▸ RAW DATA:

<<<<

These are the activations of a small neural network, seen along a few directions. Each row is one input.
In each table, some parts of the input vary, and every possible input appears once, in random order.
Descriptions start from the smaller parts, as in this example, which fits no table here: values(2) and (point or ring(11) or (line(4) and ring(5))).
Shared parts are said once, and a part with two or three values counts as separate values.

Other details of the inputs shift rows strongly along two fixed directions, in all tables alike. That doesn't count.

Rows:
row 1: [-32 -31  22  19 -54 -37 -18  56  -2 -23  42  51]
row 2: [ -3   7 -43 -12   7  19  -6 -13 -42  10 -32 -33]
row 3: [-29  13  -5  21  -6 -27  -6  14  -9 -38  53  43]
row 4: [-20 -27  40  15 -44 -34 -11  48  37 -37  36  37]
row 5: [-29 -16 -11 -47 -24  13 -35  22 -64  34 -67 -63]
row 6: [ 22   5  19  -2  42  27  13 -42  34   1 -18 -13]
row 7: [ -4 -33  13 -14 -12   0  -4  22   5   9 -35 -38]
row 8: [-13  14 -26  49  -8 -30   8   6  10 -53  72  54]
row 9: [-22 -23  -8 -46 -53   6 -30  44 -44  17 -66 -81]
row 10: [-29  24  20  21 -13 -29  -7  11  16 -58  64  35]
row 11: [-16  -1  15 -43 -17  17 -37  26 -32  21 -31 -34]
row 12: [ 51  37 -18  35  79  31  46 -85  59 -26  12  -9]
row 13: [ 27  59 -29  13  28   3  31 -48  13  -3   7   1]
row 14: [-23 -14  -5 -27 -16   8 -24  15 -46  16 -26  -4]
row 15: [  1  27  10 -27 -13  -4  -6  12  -5  22   1  10]
row 16: [-26  -3  -3  29 -18 -35  -4  22  -7 -34  58  49]
row 17: [ 28 -21   8  15  24  13  16 -31  16  16 -10   7]
row 18: [ -6  20 -18 -11  -6  11 -11  -5 -22  -8 -24 -42]
row 19: [ 40  68 -17  15  76  19  48 -87  26  13   3   5]
row 20: [ -5  -3 -40 -23 -43  -9  11  22 -35  36 -39 -33]
row 21: [  4  22 -35  -5  21  22  -3 -33 -23   0 -24 -31]
row 22: [  4   3   3 -26  22  26   3 -18 -12  20 -53 -62]
row 23: [-15  -5  39   7 -24 -22 -12  39  41 -34  50  33]
row 24: [  5 -29  12  10  -3 -11   5   9  17   0  -4 -10]
row 25: [-20 -40  39  17 -56 -41 -14  58  25 -30  39  41]
row 26: [ 14   4 -16  32  44   9  26 -36  10   2   9  11]
row 27: [ 26  45 -11  16  82  35  22 -85  16  -6   7  20]
row 28: [ 10  10  20  -9  25  21   6 -23  12   0 -21 -15]
row 29: [ -4   7  12 -31   6  27 -18 -12 -23  16 -44 -35]
row 30: [-16 -23  -6 -18 -19   6 -17  18 -43  23 -27  -3]
row 31: [-14 -51  19 -52 -46   9 -35  65 -23  38 -65 -55]
row 32: [ -9  -5 -14 -38   7  27 -23   7 -47  34 -33 -18]
row 33: [-14  -1   6  19  -8 -20 -11  22   1 -23  64  66]
row 34: [ 22 -18 -21  -7  14  24  10 -17   8  15 -54 -58]
row 35: [-40 -18  38   7 -59 -44 -17  63  24 -47  41  16]
row 36: [  3 -17   4  44 -24 -34  10  23  39 -45  52  31]
row 37: [-10 -13  24 -44 -20  14 -29  32 -16  22 -38 -41]
row 38: [ 58  13 -14  42  93  28  49 -94  37  12   0   0]
row 39: [ -6   3 -17  55 -14 -29  10   9  23 -47  68  49]
row 40: [ 41  38 -20  15  63  18  53 -73  21  31  -3  30]
row 41: [ 40 -13   1   5  38  25  12 -32  12  32 -14  -4]
row 42: [ 10 -13  27  25  -2 -18   1  17  46 -23  50  45]
row 43: [-11  20  -8  26 -17 -44  27   7  16 -13  54  55]
row 44: [ 23  48   2  -6  28   9  23 -45   9  20 -10  11]
row 45: [-22 -42   4  23 -78 -47 -19  69  -1 -30  37  19]
row 46: [-14  -3  -2 -41  -7  20 -34  17 -42  26 -31 -24]
row 47: [ -4 -21  -8 -58 -37   7 -11  34 -48  75 -61 -33]
row 48: [ 25  -2  -4  14  42  22  10 -30  11  18  10  20]
Description of these inputs: line(4) and (values(2) or ring(10)).
- The inputs of row 18 and row 10 match in every part but the line(4) part. If row 12 is changed in the same way as row 18 into row 10, which row does it become? => row 35
- The inputs of row 14 and row 2 match in every part but the line(4) part. If row 1 is changed in the same way as row 14 into row 2, which row does it become? => row 39
- Change only the values(2) part in row 19. List by row number the other rows that result. => row 43
- Change only the values(2) part in row 20. List by row number the other rows that result. => row 13

Rows:
row 49: [ 32   8  22  66  83  -3  61 -82  66 -27  43  64]
row 50: [-14 -25   6  26 -36 -34  -6  50  15 -25  30 -15]
row 51: [  20  -60  -26  -13   26   46   -7   -2  -31   51 -100 -105]
row 52: [  33  -18   -2  -44   -3   40   -1  -16  -21   64 -115  -90]
row 53: [  7 -19 -33 -23  -1  10  10 -28 -34  38 -87 -99]
row 54: [-55  16  -2  -7 -70 -55 -32  50 -41 -38  23  -8]
row 55: [-42  -6   2  14 -18 -18 -35  48 -24 -47  50  22]
row 56: [ -9 -23  24  20 -56 -30 -11  56  40 -37  56  16]
row 57: [-18  13  16 -14 -42 -13 -29  45  -4 -26  40   7]
row 58: [ -1 -44  -8 -11 -26  24  -3  10 -19  16 -65 -56]
row 59: [-18 -10  24 -13 -22  -5 -47  34  -9 -25  33  40]
row 60: [ 35  48  22  26  99  10  52 -69  81 -12  61  69]
row 61: [ -5  29 -13 -13  -5  11  16  -6  14  -9 -13 -11]
row 62: [ 32  40 -12  15  60  22  32 -44  62 -25  45  24]
row 63: [-35   6   5 -11 -44 -25 -35  65 -33 -23  18 -21]
row 64: [ 38   7  39  38  63  -3  41 -43  77  -1  51  45]
row 65: [-49  -2   9 -10 -61 -14 -36  49 -36 -39  22  20]
row 66: [  5  28   1 -19  -4  10   6  -6  18   2 -23   2]
row 67: [-34 -17  41 -13  -8 -12 -31  32 -15  -5  38  46]
row 68: [-55 -28  21 -15 -74 -24 -58  85 -26 -44  52  31]
row 69: [-21   9  48 -16 -19 -23 -23  36  -2   1  38  32]
row 70: [ -3  -6 -68 -24   2  35 -11 -11 -90  77 -56 -21]
row 71: [  16   22   -7  -65    1   49  -22  -18  -53   65 -114  -86]
row 72: [ 35  27  27  43  62  -9  61 -72  56  -6  30  35]
row 73: [-42   9 -18   6 -10 -16 -18   0 -38 -38  17   2]
row 74: [ 24  35 -56 -24  75  40  35 -88 -16  36 -79 -77]
row 75: [ 15 -65  -7 -26  -9  42 -17  13 -16  39 -73 -75]
row 76: [ -9 -59 -30  23 -75 -49   1  67 -40   4  20  43]
row 77: [  4 -57  25  13 -26 -12 -24  37  30 -15  15  17]
row 78: [  43  -32  -14  -20   37   60    8  -48  -10   56 -115  -74]
row 79: [  70   68   -4   34  117   37   51 -100   98  -25   53   57]
row 80: [ 48 -39  12  -5  88  55  23 -60  16  63 -68 -40]
row 81: [-55 -14   7  -3 -73 -52 -30 106  -4 -39  41   9]
row 82: [  5 -11 -74 -49 -22  18   7  15 -72  94 -84 -44]
row 83: [-55 -54   2  26 -80 -64 -19  66 -13 -51  24   6]
row 84: [ 59  73   8  30  94  25  23 -91  64 -27  62  51]
row 85: [ 30  74 -52  69  49 -15  43 -67  23 -11  98  95]
row 86: [-65   5  51 -17 -86 -60 -33  77 -29 -17  34  33]
row 87: [  54  -27   -2  -42   33   55   -4  -32    2   73 -100  -89]
row 88: [-78 -22  45 -17 -77 -50 -41  74 -46 -22  30  48]
row 89: [-38   1  23 -10 -54 -14 -43  47 -24 -32  13  38]
row 90: [ 54  17 -50  59  32 -17  59 -50  21   7  50  57]
row 91: [ 49  44  -6  63  60  12  60 -86  77 -44  51  31]
row 92: [-14  38  27  17  18 -33  37 -18  43 -27  53  69]
row 93: [   7   21  -22  -61    0   49  -11  -22  -59   54 -102  -97]
- Describe the family of inputs behind these rows. => line(5) and (point or (values(2) and line(4)))
- The inputs of row 84 and row 79 match in every part but the line(5) part. If row 57 is changed in the same way as row 84 into row 79, which row does it become? => row 62
- The inputs of row 49 and row 92 match in every part but the line(5) part. If row 83 is changed in the same way as row 49 into row 92, which row does it become? => row 74
- Change only the values(2) part in row 87. List by row number the other rows that result. => row 52
- Change only the line(4) part in row 64. List by row number the other rows that result. => row 50, row 56, row 87

Rows:
row 94: [-38 -20 -18 -74 -39  27 -53  54 -84  44 -84 -86]
row 95: [ -2  45 -13  27  26 -17  27 -41   9 -25  48  65]
row 96: [ 25  15  37  -5  28  21   0 -20  40   5  18  31]
row 97: [ 25  -2 -21  21  37  11  39 -41   4  29 -17  11]
row 98: [ 23 -12 -11  44  44   3  23 -27  45 -27  43  29]
row 99: [ 45  23  25  -8  95  52  24 -69  55  12 -15  -7]
row 100: [   3  -28   28  -72   11   43  -17    0  -42   91 -100  -53]
row 101: [-19 -40  10   5 -52 -17 -11  43  -6  -9 -24 -31]
row 102: [  41    9  -25  -35   57   55   19  -70  -22   65 -114 -121]
row 103: [-18  25   4  12  10   0 -16  -8 -10 -38  28   2]
row 104: [-12 -30   1  10 -73 -31 -11  60  -1  -8  14  18]
row 105: [-19  30 -13   1  11  -7  -5  -4 -36  -4  35  40]
row 106: [ 36  -7 -15  48  31  -2  19 -30  35 -16  50  49]
row 107: [-46  -3  17  -2 -63 -37 -25  44 -11 -47  15   2]
row 108: [-20  33   1  27 -43 -42  -5  22  18 -59  80  75]
row 109: [-37 -74  -2 -22 -74 -29 -33  79 -58  35 -26  -7]
row 110: [-19  -2   5  -4 -75 -45 -18  64  -4  -7  28  12]
row 111: [ -4  14  -6   4  -7 -26  17   2  -7  17  12  12]
row 112: [ 48  13  34 -10  92  55  17 -81  36  17 -44 -37]
row 113: [-15  20 -13  -5  -5  -1   0  -3   7 -24   5   0]
row 114: [ 26   0 -14  26  30  10  32 -26  36 -10   3   1]
row 115: [ -5  36 -15   1   1   5 -15   0 -19 -16  37  28]
row 116: [-16 -61   8   2 -41 -14 -26  43 -16  -5 -17 -29]
row 117: [  0  17  -3   8  -3 -15  16   6  30 -19  25  -6]
- Describe the family of inputs behind these rows. => line(4) and (point or line(5))
- The inputs of row 98 and row 109 match in every part but the line(4) part. If row 113 is changed in the same way as row 98 into row 109, which row does it become? => row 95
- Change only the line(5) part in row 110. List by row number the other rows that result. => row 104, row 106, row 108, row 115
- Which other rows agree with row 116 in the line(4) part? List them by row number. => row 101, row 102, row 103, row 107, row 112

>>>>

▸ TASK STATEMENT:
Exact reproduction is required: output the lines from the start of the entries above through the line with "row 1: [-32".

▸ SOLVED EXERCISE:
These are the activations of a small neural network, seen along a few directions. Each row is one input.
In each table, some parts of the input vary, and every possible input appears once, in random order.
Descriptions start from the smaller parts, as in this example, which fits no table here: values(2) and (point or ring(11) or (line(4) and ring(5))).
Shared parts are said once, and a part with two or three values counts as separate values.

Other details of the inputs shift rows strongly along two fixed directions, in all tables alike. That doesn't count.

Rows:
row 1: [-32 -31  22  19 -54 -37 -18  56  -2 -23  42  51]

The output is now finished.